**Work item:** Each of the entries beneath this task should be written out exactly.

[Entries taken from a collection]
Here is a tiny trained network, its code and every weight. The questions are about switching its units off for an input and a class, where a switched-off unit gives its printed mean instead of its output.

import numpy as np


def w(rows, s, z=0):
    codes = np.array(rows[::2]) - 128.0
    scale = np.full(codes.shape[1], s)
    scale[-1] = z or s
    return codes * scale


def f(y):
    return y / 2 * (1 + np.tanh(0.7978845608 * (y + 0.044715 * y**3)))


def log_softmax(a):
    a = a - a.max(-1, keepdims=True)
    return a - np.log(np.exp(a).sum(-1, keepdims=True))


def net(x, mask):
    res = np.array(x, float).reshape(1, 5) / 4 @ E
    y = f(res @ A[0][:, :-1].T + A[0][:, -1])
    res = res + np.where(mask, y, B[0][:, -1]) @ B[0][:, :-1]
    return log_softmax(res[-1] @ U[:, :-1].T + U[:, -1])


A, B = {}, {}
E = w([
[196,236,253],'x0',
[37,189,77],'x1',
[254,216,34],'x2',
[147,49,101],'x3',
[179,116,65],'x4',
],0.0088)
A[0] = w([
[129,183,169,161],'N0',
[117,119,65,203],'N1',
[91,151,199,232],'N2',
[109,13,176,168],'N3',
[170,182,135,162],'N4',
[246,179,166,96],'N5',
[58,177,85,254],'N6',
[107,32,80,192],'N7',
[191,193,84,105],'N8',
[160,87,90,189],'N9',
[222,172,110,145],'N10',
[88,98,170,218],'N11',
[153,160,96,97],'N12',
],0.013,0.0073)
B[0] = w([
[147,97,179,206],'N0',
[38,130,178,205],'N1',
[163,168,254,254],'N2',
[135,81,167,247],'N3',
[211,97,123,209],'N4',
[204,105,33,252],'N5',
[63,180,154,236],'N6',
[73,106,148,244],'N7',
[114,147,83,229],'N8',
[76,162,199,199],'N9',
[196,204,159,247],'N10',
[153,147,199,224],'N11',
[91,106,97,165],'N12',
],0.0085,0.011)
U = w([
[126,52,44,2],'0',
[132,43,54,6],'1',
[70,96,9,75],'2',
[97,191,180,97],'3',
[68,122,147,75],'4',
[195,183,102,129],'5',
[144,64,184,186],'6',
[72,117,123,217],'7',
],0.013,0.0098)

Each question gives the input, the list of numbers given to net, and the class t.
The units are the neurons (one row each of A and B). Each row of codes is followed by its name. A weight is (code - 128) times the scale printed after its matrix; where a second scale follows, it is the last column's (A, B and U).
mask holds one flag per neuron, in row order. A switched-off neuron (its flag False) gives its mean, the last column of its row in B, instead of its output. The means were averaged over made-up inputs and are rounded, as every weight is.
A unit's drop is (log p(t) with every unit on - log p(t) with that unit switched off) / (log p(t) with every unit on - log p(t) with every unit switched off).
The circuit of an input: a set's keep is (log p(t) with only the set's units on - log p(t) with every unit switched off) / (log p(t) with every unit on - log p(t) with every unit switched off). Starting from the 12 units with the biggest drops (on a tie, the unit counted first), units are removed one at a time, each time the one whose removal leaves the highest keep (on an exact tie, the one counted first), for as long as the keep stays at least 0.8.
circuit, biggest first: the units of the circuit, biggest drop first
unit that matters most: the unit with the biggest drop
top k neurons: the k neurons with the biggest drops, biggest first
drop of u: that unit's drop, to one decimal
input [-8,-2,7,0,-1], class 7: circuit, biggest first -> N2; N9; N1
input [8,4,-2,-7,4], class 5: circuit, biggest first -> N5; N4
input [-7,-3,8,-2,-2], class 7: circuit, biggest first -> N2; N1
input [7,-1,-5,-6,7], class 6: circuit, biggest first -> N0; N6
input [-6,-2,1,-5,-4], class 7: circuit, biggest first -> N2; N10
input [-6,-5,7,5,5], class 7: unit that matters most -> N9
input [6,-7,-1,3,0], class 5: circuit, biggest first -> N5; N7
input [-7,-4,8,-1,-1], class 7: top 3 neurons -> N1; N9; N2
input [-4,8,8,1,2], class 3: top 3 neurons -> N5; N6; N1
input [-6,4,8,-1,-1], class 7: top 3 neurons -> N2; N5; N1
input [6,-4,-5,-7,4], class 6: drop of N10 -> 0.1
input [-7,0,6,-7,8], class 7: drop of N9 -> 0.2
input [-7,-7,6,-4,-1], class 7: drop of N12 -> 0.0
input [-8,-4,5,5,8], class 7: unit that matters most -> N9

**Solution to this task:**
Here is a tiny trained network, its code and every weight. The questions are about switching its units off for an input and a class, where a switched-off unit gives its printed mean instead of its output.

import numpy as np


def w(rows, s, z=0):
    codes = np.array(rows[::2]) - 128.0
    scale = np.full(codes.shape[1], s)
    scale[-1] = z or s
    return codes * scale


def f(y):
    return y / 2 * (1 + np.tanh(0.7978845608 * (y + 0.044715 * y**3)))


def log_softmax(a):
    a = a - a.max(-1, keepdims=True)
    return a - np.log(np.exp(a).sum(-1, keepdims=True))


def net(x, mask):
    res = np.array(x, float).reshape(1, 5) / 4 @ E
    y = f(res @ A[0][:, :-1].T + A[0][:, -1])
    res = res + np.where(mask, y, B[0][:, -1]) @ B[0][:, :-1]
    return log_softmax(res[-1] @ U[:, :-1].T + U[:, -1])


A, B = {}, {}
E = w([
[196,236,253],'x0',
[37,189,77],'x1',
[254,216,34],'x2',
[147,49,101],'x3',
[179,116,65],'x4',
],0.0088)
A[0] = w([
[129,183,169,161],'N0',
[117,119,65,203],'N1',
[91,151,199,232],'N2',
[109,13,176,168],'N3',
[170,182,135,162],'N4',
[246,179,166,96],'N5',
[58,177,85,254],'N6',
[107,32,80,192],'N7',
[191,193,84,105],'N8',
[160,87,90,189],'N9',
[222,172,110,145],'N10',
[88,98,170,218],'N11',
[153,160,96,97],'N12',
],0.013,0.0073)
B[0] = w([
[147,97,179,206],'N0',
[38,130,178,205],'N1',
[163,168,254,254],'N2',
[135,81,167,247],'N3',
[211,97,123,209],'N4',
[204,105,33,252],'N5',
[63,180,154,236],'N6',
[73,106,148,244],'N7',
[114,147,83,229],'N8',
[76,162,199,199],'N9',
[196,204,159,247],'N10',
[153,147,199,224],'N11',
[91,106,97,165],'N12',
],0.0085,0.011)
U = w([
[126,52,44,2],'0',
[132,43,54,6],'1',
[70,96,9,75],'2',
[97,191,180,97],'3',
[68,122,147,75],'4',
[195,183,102,129],'5',
[144,64,184,186],'6',
[72,117,123,217],'7',
],0.013,0.0098)

Each question gives the input, the list of numbers given to net, and the class t.
The units are the neurons (one row each of A and B). Each row of codes is followed by its name. A weight is (code - 128) times the scale printed after its matrix; where a second scale follows, it is the last column's (A, B and U).
mask holds one flag per neuron, in row order. A switched-off neuron (its flag False) gives its mean, the last column of its row in B, instead of its output. The means were averaged over made-up inputs and are rounded, as every weight is.
A unit's drop is (log p(t) with every unit on - log p(t) with that unit switched off) / (log p(t) with every unit on - log p(t) with every unit switched off).
The circuit of an input: a set's keep is (log p(t) with only the set's units on - log p(t) with every unit switched off) / (log p(t) with every unit on - log p(t) with every unit switched off). Starting from the 12 units with the biggest drops (on a tie, the unit counted first), units are removed one at a time, each time the one whose removal leaves the highest keep (on an exact tie, the one counted first), for as long as the keep stays at least 0.8.
circuit, biggest first: the units of the circuit, biggest drop first
unit that matters most: the unit with the biggest drop
top k neurons: the k neurons with the biggest drops, biggest first
drop of u: that unit's drop, to one decimal
input [-8,-2,7,0,-1], class 7: circuit, biggest first -> N2; N9; N1
input [8,4,-2,-7,4], class 5: circuit, biggest first -> N5; N4
input [-7,-3,8,-2,-2], class 7: circuit, biggest first -> N2; N1
input [7,-1,-5,-6,7], class 6: circuit, biggest first -> N0; N6
input [-6,-2,1,-5,-4], class 7: circuit, biggest first -> N2; N10
input [-6,-5,7,5,5], class 7: unit that matters most -> N9
input [6,-7,-1,3,0], class 5: circuit, biggest first -> N5; N7
input [-7,-4,8,-1,-1], class 7: top 3 neurons -> N1; N9; N2
input [-4,8,8,1,2], class 3: top 3 neurons -> N5; N6; N1
input [-6,4,8,-1,-1], class 7: top 3 neurons -> N2; N5; N1
input [6,-4,-5,-7,4], class 6: drop of N10 -> 0.1
input [-7,0,6,-7,8], class 7: drop of N9 -> 0.2
input [-7,-7,6,-4,-1], class 7: drop of N12 -> 0.0
input [-8,-4,5,5,8], class 7: unit that matters most -> N9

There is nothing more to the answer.